In the rows, zero is written as 128.
One turn moves every row onto another: examples first, then more rows asked
Q_142: [ 90  99 104 155 149 121 147 119 141 121 157 110 144 126 122 154 106  86
 114 144 137 112]
Q_474: [134 128 130 135 143 144 146 147 155 130 134 131 167 106 157 169 125 113
  96 117 144 148]
Q_993: [127 104 113 143 153 111 149 144 141 138 155 133 128 139 144 185 105 114
 118 116 152 164]
Q_8: [146  78 126 134 138 125 149 161 139 148 115 142 149 118 123 149 124 117
 102 151 124 140]
Q_392: [113  89 118 144 141 108 148 135  83 135 125 140 160 101 160 143 114 138
 126 139 136 142]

Task prompt:
Copy out every line of the entries where the string "rows" shows up.

Reply to the task:
In the rows, zero is written as 128.
One turn moves every row onto another: examples first, then more rows asked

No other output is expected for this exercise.